### EXERCISE DIRECTIONS
List each line of the data that holds the word "points".

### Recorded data
______________________________
128 stands for zero in the data rows.
Here are some points, one per row:
[ 95 116 139 127 102  95 157 115 118 177 135  84 142 159 127 145 141 174
 121 114 111 145 116 178 115  97  56  92  91 122 146  84 109  99 126 160
 142  51]
[123 144 138 150 148 156 126 108 113 134 146 170 164 158 152 164 143 143
 109 111 141 151  84 140  67 115 188 118  98 132 190 174 120 173  89 138
  92 115]
[139 114 136 135 141 180 153 161 133 109 134  87 171 109 164  72 146 149
 116  80 150 104 161 150 123 122 132 131 110 126  70 127 104 102 158  84
  82 211]
[ 94 120 157 134 116 166 134 178 160  76 163 119 161 106 160  50 154  65
 122 161 153 173 141 104 156 135 149 161 137  95 148 100 154 144  88 111
 164  88]
[131 104 143 159 109 142 171 154 129  67 141 167  74 132 130 118 123 127
  91 171 125 107 134 126  88  96 189 191 100  94 143 137 163 104 160 146
 104  79]
[ 91 174 109 119 144 163 175 117 126 161 150 169 154 119  99 120 174 101
 102 115 182 136 114 217 173 117  98  69 170  69  31 130  85 111 105 128
 141  66]
[133 108 145 113 100 122 115 119 103 176 125 118  98 110 124 165 152 145
  88 143 149 208 145 157 138 142 173 112 132  88 133  85 131 100  97 133
 108 183]
[161 150  88 142 115 113  86 151 161  89 122 123 125  81 153 117 114 156
 100  96 178 105 126  23 142 141 171  81  99 102 173 129 136 101 148 132
 128 102]
[158  94 167 142 105  89 116  84 107 114  53 146 152 134  86 124 106 115
 155  88 107 110 199 130  99 161 144 145 193 144  97  87 136  51 151 184
 185 117]
[173 221 124 205 134 165 134 113 124 171 136 104 121 123 109 149  87  80
  94 147 138 100 132 148 172  97 166  85 132 150 164 122 140  97 206 124
 139 142]
[100 108 107 141 143 130 145 107 127  97  80 167 175 148 129 117 163 164
 132 121  88 110  75  82 155 142 140 124 153 129 152 120 148  88  69 108
 123 141]
[123  76  73 130 133 102 135 122 138  89  87 177 118 206 109 159 190 115
 120 125 150 153  93  54 104  96  81 135 155  68 134 121  78 126 161 179
 137 169]
[ 86 146 136 220  89 129  90 129 155 150 155 105 142 132 135 180 106 145
 140 185 130 124 204 158 141 122 136 146 175 153 121 141  97 174  85 141
 142 191]
[148 155 129 166 170  62 139 145 124 117 112 134 119 126 151 163 108 174
 145 108 118 136 104 151 151 155 151 148 152 104 132  99 165 184 213 188
 142 173]
[141 121 159 131 110 123 105 150 197  99 130  99 186 132 134 204  86 142
 152 122  74  91 164 169 145 129 126 112 123 119 174 122 133 148 157 161
  84  93]
[160 110 142 157 141 189 189 146  55 119 165  88  89 134 154 135  96 126
 183 148 104  89  87 163 152 144 112 120 118 139 133 100  77 180 150 120
 119 143]
[ 57 148 121 119 148 177 153 119 155 135  87 134 123  94  93 161 146 140
 117 126 174  70 138 168 188 170 139 155 107 165 157 152 156 114 111  80
  71  59]
[125 104  97 141 154  19 143 105 121 251 100  97  94 169 129 137 137  76
 116  89 120 160 182  43 158 158 129  93  70 134 139 161 128 148 127 104
 117 136]
[147 162 133 152  86 118 112 168  73 110 121  87 114 190  62 102 109 196
  90 118 164 134 132 186 136 137 104 149  80 180 118 129 162 152 156 153
 124 130]
[197 156  96 116  81  90 121  79 105 100 129 199 125 131 129 147  97 110
 118  91 120 116 126 170  92 108  70 158 105 145 104  76 129 150 126 107
 115 122]
[181 130 112 158  98 165 152 126 177 105 114 123  85 104 116 211 163  61
 113  93 128 138 132 114 131 158 110 141 110 140  85 160 123 167  49 130
 175 120]
[109 158 134 132 131 150 138 113 148 142  99 112 109  65 163 108 204  71
 130 146 166  87  65 104 143 138  75 141 131 137  90 126 154 155 105 127
 121 130]
[107  81 182 122 127 185  76  98 131  87  70 129 124 123 128 146 100  70
 157  88 106 143 136 100 139  88  68  95 133 133  98 161 159 145 128  16
 146 120]
[102 141 144 158 111 103 141 101  85  77 162 164 100 149 123 176  88 180
 141 126  91 140 164 133 134 138  97 128 117 134  64 194 190 111 117 191
 151 188]
[ 60 100 121 166 200 166 128 114 196 115 150 139  88 102 132  94  18 152
  57 153 106 133 126 120 128 130 132 118 140 124 120 111 126 140 162 134
 177 107]
[ 63 147 134 122  84  95 120 132 182 113 166 142 173 142 124 107  83 129
 153 119  84 106 126 132 108  92  93 102  97 133 127 135  88 121 116 130
 131 161]
[110  97  72  96  90 131  62 201 143 167  89 138 119 148 137 134 183 161
 198 120 134 146 104  89 143 144 162  98 163 129 144 108 167 101 132 142
 200 133]
[134 129 173 142 131 105 119 113 155  92 120 118 112 139  78 110 204 134
 125  86 117  86  97 134 137 132 176 149  54  89 168 193 162  69 156 114
 141 174]
[140  96 150 120 111 154 107 143 100 168 165  96 141  71  74 163  80 108
 122 124 191 147  76 155 128  87 102 157 179 153 108 197 130 140 161 168
 109 136]
[ 78 195  95  87 100 142 200 164  87 147 105 118  96 158 110 161  58  82
  89 138 150 110 131 145  61  88 155  98 129 125 105  55 164 134 108  76
 146 123]
[140 170 100 141 121 181  67 133 108  95 177 165  91  83  65  86  94  80
 148 165  88 101 154 104 180 113 121 135 113 153  69 110 121  89 137 161
 133 118]
[ 95 144 131 142 128  96 129 135 146 154  93 129 130  79 159 166  74  66
 114  82 119  98 142 159 129 132 126 132 104 132 151 125 112 151  91 162
 106 119]
[142 104 104  98 111 119 173 127  48 146 233 155 177 142 200 125 151 112
  62  89  84 164 116 118 154 103  71 151 159  94 158 104 130 123 137 159
 123 139]
[120  97 152 147 109 150 115 116  79 131 145 101 124 157 181 103 118  79
 158 138 135  61 134  74 154 153 163 125 155 148 153 163  83  62 156 168
 143 127]
[144  96  66  70 155 159 140 141 157  92 117  94 152  91 102 126 128 158
 147  94  95 138 143  91 145 143 150  90 127  70 117 159 135 141  81 130
 117 120]
[134  89  98  93 119 129 143 137 164 123 108 191 106  79 122  93 153 139
 116 108 168 137 140  93 129 137 143 112 211 153 154 174  69  98 151 133
  71 165]
[127  47 118  94 106  86 117 163 180 160 148  84  76 120 148 160 198 155
 114 124 142 134  81  81  94 126 167 137 109 136 125 126 132  31 147  85
  94 174]
[115 217  90  76 141 146 132 105 120 139  95  92 148 152 123 112 119 135
 111 141 148 178 147 165 129 140  91 153  98 173 183 176 151 125 123 178
 149 159]
[179 162 181 116 140  59  99 100 151 175 134 146 120 166 139  68 112 160
 159 123 163 170 116  61  95 110 181 113 152  97 120 123 182 148  52 170
  83 137]
[158 129 151 164 114  96 148 113 129  97 135 123 158 118 153 105 138 186
  94 100 125 109  88 125 135 118 135 133 141 165 142 112  95 114 137 124
 186 143]
[130  95 144  83 129 136 130 144 145 183  98 192 152 142 125 121 113  77
 105 165 121 154 144  65 134 179  92 101  73 141 156  91 131 109 142 200
  79 184]
[166 175 127  90 166 105 107  98 106 148 116 101 168  73 151 168 131 121
 122 150 154 151 130 129 118  83  58 200 147  78  93 126 111 138 145  95
 155 134]
[174  57  93 128 140  69 156  89 133 179 173 183 124 137 158 157 145 179
 185 226 222  93  78 182 123 139 116 170 121 103 166 123  98  81 106  78
 145 136]
[144 121  92  47  78 156 140 101 184 164 130 102 112 155 220 113 115 100
  94 191 131 141 102 153 138  99 184 156 163 145  88 144  89 149 180 146
 139 108]
[175 121 178 147  83 140 156 137 157  91 127 126 116 151 135 166  95 144
 172 172 115 152 134 110 126 168  75  99 121 133 142 169 127 135 122  77
 155 120]
[112  83 143 147 198 201  80 136  95 164 113 104 108 115 184  71 146 138
 147 167  59  86 122 171 100 159 161 146  94 105  77 141 158 170 176 174
 120 155]
[121 101 118 194 122 192 120 120 110  64  48 167 101  95 162 124 111 155
 145 108 141 152 185 118  94 112 171 139  17 172  92 166  88 147 127 101
 127  90]
[ 57 133  99 129 108 109 100  96 140  23 104  66 100 128 150  70 114 112
 175 148 137 148 182 140 116 188 104 100 160 108 212 100 125 139 148 119
  93 178]
[137 111 138 135 130  90 164 135 135  88  71 130 134 149 117  62 126 139
  90 171  93 134  80  99 134 120 178 108 144 149 134 156 107 184 147 119
 116  82]
[159 120 132  97 128 128 144 118 119 149 170 100 122 166 115  86  89 140
 154 131 157 145 121 146 135 114  68 140  91  52 158 172 100 123 121 180
 129 149]
[176 128 152 174 139  60 136 161 122  92 158 150  80 130  74 131  90 117
  65 132 127 118 128 170 105 181  94 105 163 139  86 157 103 138 149 147
 129 129]
[105 177 131 124  96 116 131  59 136 134 159 124 135  23 119 151 134 103
 148 113 110 130  89 126  93 137 110 107  97 142 140  85 155 158 112 192
 130 130]
[125  76 135 161 103 100 107 133  56 149  74  96 149 100 128  92 160 125
 155 133 128 155 121 156 107 166 146 106 154  68 121 108 121 125 116 149
  83 127]
[128 162 118 109 114 169 114 124 133 168 125  72 110 124  77 176 156 134
 123 113 100 101 141  66 138 151 127 114 101 103 134  90  83 143 100  84
  86 130]
[133 115 201 109 132 149 143 162 126 104 113 157 174 178  82 175  23 143
 159 114 169 120  83 136 147 154 146 179 126 157  89  90  97 138 136 147
 140 138]
[151 152  94 111 182 149  94 146 144 163 176 149 135 129  87  62 163 112
 201  70 107 128 167 113 145 103 164 148 130 159 161 123  93 163 138  79
 132 103]
[113 151 151  77 118  92 164 156  69 139  74 202  98  61 124 125 117 166
 120 164 103  92 145  90 154  91 149  81 125 137 185 163 138 200 104  93
 182 133]
[124 141 155 135 144 169  87  99 126 145 106 103 108 177  46 152 139 114
  49 127 137  75 101 117 102 135 134 173 125 127 178 107 116 173 116 110
 168 122]
[159 118 106 148 137 131 120 155 102 154 115 158 164 139 137 117 149 118
 118 159  70 181 123 147 141 132 147 142 152  72 175 146 109  39  84  83
  97 108]
[ 79 173 145  92 158 115 133 148  87  73 168  93 216 107 146 174 178 140
 110 144 184 105 204 109 107 112 142 108 137 160  79 161 111 167 154 124
 118 109]
[115 137 108 113 176 106 106 163 133 160 178 148 143 106 145 134 123  81
 137 126 134 107  82 148 128 139 100 116 132 118  89 165 125  74  74  75
 154 144]
[123 108  89 150 121 152 109  87 131 183 142 106 206 140 141 124  92 142
  87 112 163 149 158  92  91 150  79  82  81 118  90 104 174 152 113  71
 161 118]
These points spread out most along one direction. Take the direction at right angles to it along which they spread out most. Go by this last direction. Where along it does each point below lie, from 0 to 99? 50 is the average, and the first point above lies past it. One standard deviation of the points above along it is 16.
[ 99 170 173 170 157 163 137 153 138 151 125  95  96 156 120 149 114 198
 156 113  92 109 138  72 118 128 161 196 201 152 123 143 106 117 136 132
 130  98] >> 37
[143  97 134 129 149 167 210 136 109 163 130 126 122 115 118 124 168 136
 198 128 114 132 152 148 141  89 150  97 173 152 137 114 149  99 153 138
 165 106] >> 51
[141 159 152 141 123 128 107 195 136 123 133 185  95 184 179 149 129 126
 124  66 140 131 131 204 147 131  41 129 138 130 158 108 156 139 139  94
 116 122] >> 63
[114 124 142 139 158  95 124 145 140 194 127 124 135 145 169  96 188 143
 134 145 165 183 115 114 121 105  83 171 150 149 149  59  70  83  87 152
 125  98] >> 73
[111  88  70 112 144  81 107 120  81 126 157 107 152 119 105 153  62  63
 115 138 135 135 109 166  78 123 108 145 139 172 113 181 127 131 101 166
 135  67] >> 67
[ 93 150  98 137  91  91 136 128 172 126 146 139 120  90 101  83 184 119
 195 167 110 139 150 141 177 122 180 191  73 117  76  83 160 185 146  60
 103  92] >> 32
[152 187 129  87 131 107 109 136 137 100 122 107  84 118 140  75 164 136
 147 148  56 126 115 135  46 113 127  84 137 131 127 128 138  87 121  78
 106 127] >> 41
[125 109 174  89 136 172 103 116 134 126 136 164 107 128 109 114 140 162
  67  72  87 113 248 170 116 153 152 112  94 125 128 134 124 171 145 120
 182 140] >> 32
[143 110 114  90 176 107  95 132 156  31 135  73 108 177 110 141 143  98
 147 164 123 145 146 155 162  56 159 111  73 166 113  38 144 120  90 182
 131 133] >> 44
[132 101 121 106 117 105  87  90 101 144 113 169 130 142 161 126 147 166
 123 175 135  91 113 144 180  69 120  83 159 108  75 128 172 107  97 125
  48  98] >> 60
[161 103 103 134 139 129 146 131 164 141 167  83 177 116 105  72 150 149
 109 132 110 112  94 125 109 112  97 154 191 165 155 126 215 142 134 114
  99 145] >> 56
[130 158 170  97 148 146 167  76 103  60 145 139 114 176 125 155 128 115
 168  71 128 190  67 102 113 207 177 147 169 141 133 137 127 138 181  84
 131 113] >> 44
______________________________
### TASK ANSWER
Here are some points, one per row:
These points spread out most along one direction. Take the direction at right angles to it along which they spread out most. Go by this last direction. Where along it does each point below lie, from 0 to 99? 50 is the average, and the first point above lies past it. One standard deviation of the points above along it is 16.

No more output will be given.